▶ _What this task involves_
Reply with every entry, repeated exactly as given.

▶ _Data section_

The same turns and mirrors carry the whole set onto itself and the rows of a family onto each other. Which other rows belong to the same family as each row named below? List them in the order they appear above.
These 20 rows form 4 families of 5 rows each.
Deve: -110 5 -89 107 32 70 -260 -20 97 97 -75 279 -208 -26 50 -44 -339 -134 37 -136 -232 -184 -52 -34 -100 -75 135 -3 19 -97 -269 87 5 113 12 281 109 212 -215 -309 10 -3 275 52 1 157 147 5 -71 267
gub: -169 155 -197 33 178 -130 -335 -89 21 115 179 122 -56 -100 178 175 -228 -215 -125 -89 -22 16 -146 32 -120 154 -341 145 -16 6 -29 58 -156 -185 -149 188 98 106 -123 -275 -66 -113 200 -142 -40 -30 224 -135 130 121
Fopud: -70 65 -41 -142 136 36 -377 -102 234 34 36 144 79 -135 26 -280 -54 65 31 -230 -112 128 -51 116 -166 118 -192 -65 -28 51 -161 58 70 -253 -44 -30 139 350 -24 -149 -101 -147 153 -77 -150 93 215 -4 72 62
Gake: -107 92 -121 -102 177 75 -347 -86 229 8 12 146 61 -91 -41 -324 -72 -10 69 -120 -167 149 -19 113 -172 31 -81 -37 -11 84 -143 99 78 -296 -42 23 136 360 13 -152 -147 -4 57 -145 -100 84 258 -1 61 95
sef: -99 62 -71 -128 150 -11 -302 -85 266 57 31 124 7 -48 13 -344 -145 35 76 -158 -198 179 -8 161 -194 140 -125 -38 -66 110 -222 39 0 -190 -81 -48 58 330 -10 -162 -96 -89 122 -156 -79 145 137 26 88 98
kizak: -140 -3 -110 137 90 147 -237 -29 84 135 -126 319 -158 -67 95 -114 -269 -62 56 -146 -264 -174 43 -66 -74 -30 104 -31 -36 -126 -152 129 -45 125 49 220 104 164 -197 -252 -2 -68 217 71 -7 164 63 -32 -89 328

▶ _Answer area_
The same turns and mirrors carry the whole set onto itself and the rows of a family onto each other. Which other rows belong to the same family as each row named below? List them in the order they appear above.
These 20 rows form 4 families of 5 rows each.
Deve: -110 5 -89 107 32 70 -260 -20 97 97 -75 279 -208 -26 50 -44 -339 -134 37 -136 -232 -184 -52 -34 -100 -75 135 -3 19 -97 -269 87 5 113 12 281 109 212 -215 -309 10 -3 275 52 1 157 147 5 -71 267
gub: -169 155 -197 33 178 -130 -335 -89 21 115 179 122 -56 -100 178 175 -228 -215 -125 -89 -22 16 -146 32 -120 154 -341 145 -16 6 -29 58 -156 -185 -149 188 98 106 -123 -275 -66 -113 200 -142 -40 -30 224 -135 130 121
Fopud: -70 65 -41 -142 136 36 -377 -102 234 34 36 144 79 -135 26 -280 -54 65 31 -230 -112 128 -51 116 -166 118 -192 -65 -28 51 -161 58 70 -253 -44 -30 139 350 -24 -149 -101 -147 153 -77 -150 93 215 -4 72 62
Gake: -107 92 -121 -102 177 75 -347 -86 229 8 12 146 61 -91 -41 -324 -72 -10 69 -120 -167 149 -19 113 -172 31 -81 -37 -11 84 -143 99 78 -296 -42 23 136 360 13 -152 -147 -4 57 -145 -100 84 258 -1 61 95
sef: -99 62 -71 -128 150 -11 -302 -85 266 57 31 124 7 -48 13 -344 -145 35 76 -158 -198 179 -8 161 -194 140 -125 -38 -66 110 -222 39 0 -190 -81 -48 58 330 -10 -162 -96 -89 122 -156 -79 145 137 26 88 98
kizak: -140 -3 -110 137 90 147 -237 -29 84 135 -126 319 -158 -67 95 -114 -269 -62 56 -146 -264 -174 43 -66 -74 -30 104 -31 -36 -126 -152 129 -45 125 49 220 104 164 -197 -252 -2 -68 217 71 -7 164 63 -32 -89 328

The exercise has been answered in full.